__Records supplied__:
Points, in no order, along strands that fork and pass close to each other.
Points whose rows are less than 74.5 apart are linked; no others are. Some points are linked to none.
j697: [ 28 -10 -48  -6 -14  19   3  -6 -32  15  -7   7   4 -21   4 -20 -29  -5
   0   1  14  -9 -17  12 -32   2  14 -10  -7  -6 -11  -3   7   2   8  -9
   3   8   8  12 -20  -4 -27  10  23 -14   2  12 -34 -10  -9   3  10 -10
  -9 -38 -10  15   8   0  27]
j383: [-26   6   8  14 -18  -3 -15   3  27   0   2  -5   6  31  15  -5 -17 -28
  -7 -26 -25 -10  11 -24  -2  34  -6  18   7   9   9  15  -6  26  22  19
   8  21 -33 -32 -17  29 -12 -18   8  -8  17  -8  23  12  -2 -13 -35 -11
 -10  20  -7 -18 -15 -11   9]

__Assignment__:
Each entry above is to be set down again in exactly the same words.

__Exercise response__:
Points, in no order, along strands that fork and pass close to each other.
Points whose rows are less than 74.5 apart are linked; no others are. Some points are linked to none.
j697: [ 28 -10 -48  -6 -14  19   3  -6 -32  15  -7   7   4 -21   4 -20 -29  -5
   0   1  14  -9 -17  12 -32   2  14 -10  -7  -6 -11  -3   7   2   8  -9
   3   8   8  12 -20  -4 -27  10  23 -14   2  12 -34 -10  -9   3  10 -10
  -9 -38 -10  15   8   0  27]
j383: [-26   6   8  14 -18  -3 -15   3  27   0   2  -5   6  31  15  -5 -17 -28
  -7 -26 -25 -10  11 -24  -2  34  -6  18   7   9   9  15  -6  26  22  19
   8  21 -33 -32 -17  29 -12 -18   8  -8  17  -8  23  12  -2 -13 -35 -11
 -10  20  -7 -18 -15 -11   9]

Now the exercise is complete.